DIRECTIONS FOR THIS TASK
From the entries below, return only the lines starting at the one that contains "96] => [130" and ending at the one that contains "[104 101 120", exactly as they stand.

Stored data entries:
====
Each row is a point. Two turns around zero, p and q, are shown by what they do to some points. Write where each new point lands after one turn and then the other. Backwards means that the second turn is done in reverse. Each puzzle has new turns, and all numbers are rounded.
(in the rows, 128 means zero)

Turn p:
[192 138] => [ 97 185]
[108 115] => [147 114]
[ 94 138] => [130  93]
[118 121] => [138 121]
Turn q:
[137 168] => [159 102]
[86 91] => [114 182]
[169 155] => [133  79]
[129 108] => [110 136]
[120 118] => [123 140]
Where do these land?
q, then p: [163 119] => [161 114]
p, then q: [146 141] => [148 138]
q, then p: [ 75 124] => [ 75 131]

Turn p:
[149 126  96] => [130 113  93]
[111 151 145] => [112 153 143]
[124 143 111] => [110 130 114]
[181 131 196] => [197 178 141]
[ 94 121  98] => [ 92  99 131]
[110  97 121] => [126  96 145]
Turn q:
[ 90 118 111] => [105  92 135]
[127  71 148] => [129 132 188]
[158 154 141] => [142 160 105]
[146 155 121] => [141 137  99]
[159 168 103] => [158 132  81]
[ 88 103 144] => [ 91 116 159]
Where do these land?
p, then q: [108 115 103] => [117 111 156]
p, then q: [141 172 165] => [119 146  73]
q, then p: [172 118 122] => [155 151  99]
q, then p backwards: [123 113 168] => [101 152 152]
q, then p: [ 97 122  82] => [149  79 145]

Turn p:
[145  70 112 112] => [ 94  97 111 169]
[128 146 158 142] => [125 155 149 113]
[133 168 170  85] => [104 130 140  61]
[154 125 142 144] => [119 130 159 138]
[ 82 148  65 118] => [186 111  74 122]
[104 101 120 131] => [124 137  99 149]
[149 137 128 164] => [145 136 163 144]
Turn q:
[ 96 139  85 138] => [119 120  83  98]
[106 146 170 142] => [ 84 151 144 136]
[175 122 152  90] => [171 145 169 149]
[123  91 130  97] => [146 111 160 101]
[140 141 103 174] => [119 111  85 157]
Where do these land?
p, then q backwards: [ 80  86 133  90] => [101 170  96 173]
q, then p: [138 164 108 136] => [166 110 134 132]
q, then p: [114 131 120 154] => [140 129 103 141]
q, then p backwards: [188 165 140 130] => [107 103 109 189]
p, then q: [113  72 121 110] => [107  96  86 107]
p, then q backwards: [135 150 147 149] => [128 129 149  98]

Turn p:
[ 74 134 166 106 168 147] => [121 125  58 148 137 166]
[110 126 112  83 113 166] => [156 151  87 100 141 110]
[114  96 103 163 143 156] => [118 151 131  96  89 158]
[153  83  80 157 112 119] => [129 126 179  76  99 127]
[201 145 154 119 116 126] => [127 146 178 151 182 112]
[ 96 116 118 142 144  88] => [124  83 122 127  97 144]
[113 142 149 133 107 113] => [107 114 117 145 127 106]
[162 183 141 122 122 110] => [143 129 151 182 148 102]
Turn q:
[156 158 103 105 158  99] => [118 154 101  94 127  84]
[123 134 117 126 127 103] => [141 122 108 121 124 115]
[ 92 128 118 140 139 115] => [140  93 120 112 139 129]
[155 164 114 132 151 152] => [107 165 127 100 154 129]
[155 132  80 130 156 117] => [137 152 125  74 117 110]
[156 126 141 140 157 121] => [132 146 152 123 142  99]
[ 82 115 179 102 109 170] => [ 83  86 142 179 131 160]
[141 108 136 177  46 103] => [205 146 118 179 113 163]
[ 91  87 163  99 109 173] => [ 89  88 158 169 104 163]
Where do these land?
p, then q backwards: [114 140 115 155 146  88] => [104  85 137 112 109 129]
q, then p: [108 149 138 146 169 139] => [138 109 109 127 142 173]
p, then q: [ 96  78  70 139 149 122] => [ 91 151 120 160  67 157]
q, then p backwards: [207 129 151 105 128 151] => [159 157 137 179 104 181]
p, then q: [123 135 158 123 147 113] => [137 116 155 108 135 142]
p, then q backwards: [125 138  72  79 127 122] => [125 114 101 169 127  73]
q, then p: [173 102 143  91  89 139] => [ 93 142 128 156  95  76]
q, then p backwards: [ 99 152 143 155  95 141] => [128 134 156 102 174 124]
q, then p: [106 129 162 160 102 138] => [108 160 148 128 119 167]

Turn p:
[117 103  64 116 139 179 142 136 116] => [164 161 137 131 114 100  63 111 139]
[148 108 143 125 150 123 164  95 133] => [151 104 159 108 103 132 148 118 147]
[139 157 133 139 114 120 147 152 146] => [115 123 131 127 150 113 137 166 141]
[115 149  87 184 114  97 106 103  84] => [ 80 110  70 135 122 119 108  92 170]
[129  78  95  55 115 148 161 101 171] => [200  90 170 125 104 117  81 136  85]
[162 146 171  78 116 128 112 148 100] => [130 145 132 179 104 152 167 165 106]
[104 138 163 120 100 162 121 112 141] => [123 142 114  97 108 119 141 147  83]
[155 159 180 127 142 119  99 117 175] => [112 120 134  99 141 188 162 168 115]
[100 155 100 160 143  84 127 153  96] => [ 71 126 123 155 157 109 118 100 160]
[133 124 108 191 111  90 118 144 120] => [113 110  83 131 171 116 135 109 168]
[105  92 164 112 164 159 111 145 123] => [147 177 154 121 131 143 148  96  95]
Turn q:
[130  93 117 112 158 151 122 132 146] => [124 152 124 138 137 121 120  86 102]
[141 122  91 121 134 162 139  70  90] => [ 90 155  81 110  93  94 150 119 135]
[110 116 127 141  85 159 106  90 140] => [169 170 124 111 109 105 156 139 135]
[109 182 145 134 149  70  96  91 127] => [131 103 100 141 136 195 179 157 146]
[ 94 126 121 135 122 151 183 170 123] => [147  87 135 136  99  92  85 125 106]
[142 117  90 143 128 110 108 121 111] => [114 130 107 134 156 107 143 123 157]
[139 127 169 144 160  91 171 131 130] => [115  99 110 108 148 166  91 151  98]
[157 136 153 147 171 134 123 146 122] => [100 142 123 157 142 154  95 143 117]
[121 103 143  76  48 120 106 217 107] => [134  99 250 125 149  78 142 132 128]
[137 157 124 128 125 133 126 111 184] => [157 144 125 119 111 168 119 107 155]
Where do these land?
q, then p: [165  79 120 163 124 144 112  80 154] => [ 81 122 157 146 115 160  81 166 147]
q, then p: [112  75 132 136 126 128 123 129 139] => [113 122 145 155 107 151 135 119 159]
q, then p backwards: [130 124 129 139 164 155 113 103  70] => [110 172 149 125  88 131 109 147  91]
q, then p: [144 154 122  88 131  93 168 170 131] => [164 135 122 103 121 140 144  88  73]
p, then q: [112 127  73 135 128 153 116 101  94] => [154 151 128 128 136 130 179 125 174]
p, then q: [ 94 169 114 108 150 113 183 116 135] => [163 112 160 121 156 145 158 155  82]
q, then p: [136 118 131 194 129 136 100 131 107] => [101 142 134 138 181 140 114 137 166]
q, then p: [123 173 160  84 134 102  92 184 166] => [161 175 121  63 106 130 188 129 122]
p, then q: [128 158 151  88 103 140 175 168 165] => [106  81 168 151 164 137  97 162 103]
p, then q: [136 103 149 145  92 115  99  97 119] => [111 128 104 103 119  81 125 100 144]

Turn p:
[ 88 156 165 127  97 137 178 167 118  94 112] => [ 79 160 135 142 116 108 122  73  88 141  93]
[118  93 149 140 148 134 118  96  88 148 144] => [169 100 155 151 139 151 116 136 139 126  96]
[141 111  89 123 107 139 109 132 164 142 162] => [125 112 116 105 110 113 121 165 156 163 155]
[113 124 157 165 145 113 113 103 129 122 157] => [167 102 115 129 141 120 151 119 133 136  90]
[139 142 139 170 111 139 103 129  95 139 108] => [174 132 137 148 133 107 111  96 120 122 147]
[136 100 123 110 142 130 168  89 158 100 142] => [107 148 115 117 154 166 145 157 148 157 101]
[159  94  94 101 147  86 107 161 130 103 103] => [ 95 120 125  92 172 117 107 157 139  79 153]
[132 166 169 116 116 131 138 136 111 128 137] => [129 154 152 145 105 107 153 114 112 119 110]
[144 125 126 113 134 140 137 158 164 141 129] => [109 137 110 122 113 119 124 164 106 132 139]
[123 142 102 116 159 151 122 111 110 135 125] => [133 111 149 130 127 166 144 128 119 128 155]
[ 99 123 110 119 112 129 113 103 149 122  95] => [128 133 109  95 115 159 109 103 144 128 135]
[144 159 112 136 117 107 131 151 121 161 120] => [121 128 116 158 110 103 133 123 132 105 163]
Turn q:
[ 82 125 114 108 156 117 116 139 127 119 148] => [139 124 126 144 155  99 128  93 119  95 129]
[132 148 126 206  79 125 133 129 134 137 121] => [115 154 132 144 134 152 167 176 174 152 157]
[143 147 162 134 154 109 125 146 167 130 128] => [108 130 130 104  95 105 119 140 147  93 145]
[129  71 148 150 155 110 114 119 129  94 189] => [117 128 189 139 119 139 160 109  79  84 152]
[148  79 120 117 119 106 105 147 117 117 144] => [154 137 174 121 119 113 149 125  96 132 112]
[108 150 134 149  31 146 149  93 114 116 114] => [ 83 158 116 157 175 166 140 173 145 177  98]
[142 143 110 107 138 135 162 147 118 127 103] => [131 107  97  99 122 121 132 110 138 152 114]
[115 136 142 119 144 149 117 136 100 139 122] => [131 127 131 129 139 123  95 104 131 143 145]
[148 154 117 122 138 107 127 113 121 130 110] => [132 107 120 139 101 127 122 127 153 133 109]
[141 133 123 101 131 140 133 122 131 151 151] => [142 102 129 111 140 137 107 139 119 118 120]
[119  99 120 106 143 118 139 121 126 147 105] => [155 145 114 118 119 139 121 102 120 120 107]
[129 152 120 117 147 174 116 124 150 131 102] => [130 118  80 132 119 114  96 140 116 138 150]
Where do these land?
p, then q backwards: [134  96  83 107 167 131 121 120 104 103 122] => [129 142 147 141 111 149 153 123 114 151 188]
p, then q: [148 168 115 152 123 106 159 134 127 102 117] => [121  98 110 148 136 154 149 108 153  94 134]
q, then p backwards: [136  94 117 153 111 126 104 114 156 157 151] => [172 129 146 108 159 149 115 112 120 151 118]
p, then q: [148 135 151 113 138 143 131 156  97 175 131] => [ 97 146 173 128 128 120 151 132 146 157 148]
p, then q: [103 155 148 147 162 150 136 124 166 123 131] => [153 112 113 119 144 164 133 110 132 172 112]
p, then q: [148 121 154 104 108 137 141  97 108 102 137] => [ 97 131 105 111 109 120  94 137 158 123 137]
q, then p: [115 110  96 147 118 105  84 158 160 122  85] => [106 152  97 162 136  83 162 114 150 111 156]
p, then q: [105 101 130 158 110 145  99 144 104 103 137] => [152 142 157 138  91 138  92 121 120 113 111]
q, then p backwards: [ 84 145 128 107 115 154 157  93 108 123 121] => [107 101 118 159 140 114 175 121 132 108 100]
p, then q: [137 133 130 120 104 164 149 102 111 133 134] => [117 132 129 118 133 143 101 159 155 129 152]
q, then p: [136 165 155 145 157  98 125 106 143 124 137] => [123 128 108  87 130 110 113 108 134 162 101]
p, then q: [137 153 116 110 128 114 116 155 155 136 152] => [126 134 137 111 160 120 158 120 134 117  97]
q, then p backwards: [132  90 140 102 124  91 142 161 125 161 109] => [124 129 172 110 100 131  91 100 133  95 119]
====
COMPLETED TASK
[149 126  96] => [130 113  93]
[111 151 145] => [112 153 143]
[124 143 111] => [110 130 114]
[181 131 196] => [197 178 141]
[ 94 121  98] => [ 92  99 131]
[110  97 121] => [126  96 145]
Turn q:
[ 90 118 111] => [105  92 135]
[127  71 148] => [129 132 188]
[158 154 141] => [142 160 105]
[146 155 121] => [141 137  99]
[159 168 103] => [158 132  81]
[ 88 103 144] => [ 91 116 159]
Where do these land?
p, then q: [108 115 103] => [117 111 156]
p, then q: [141 172 165] => [119 146  73]
q, then p: [172 118 122] => [155 151  99]
q, then p backwards: [123 113 168] => [101 152 152]
q, then p: [ 97 122  82] => [149  79 145]

Turn p:
[145  70 112 112] => [ 94  97 111 169]
[128 146 158 142] => [125 155 149 113]
[133 168 170  85] => [104 130 140  61]
[154 125 142 144] => [119 130 159 138]
[ 82 148  65 118] => [186 111  74 122]
[104 101 120 131] => [124 137  99 149]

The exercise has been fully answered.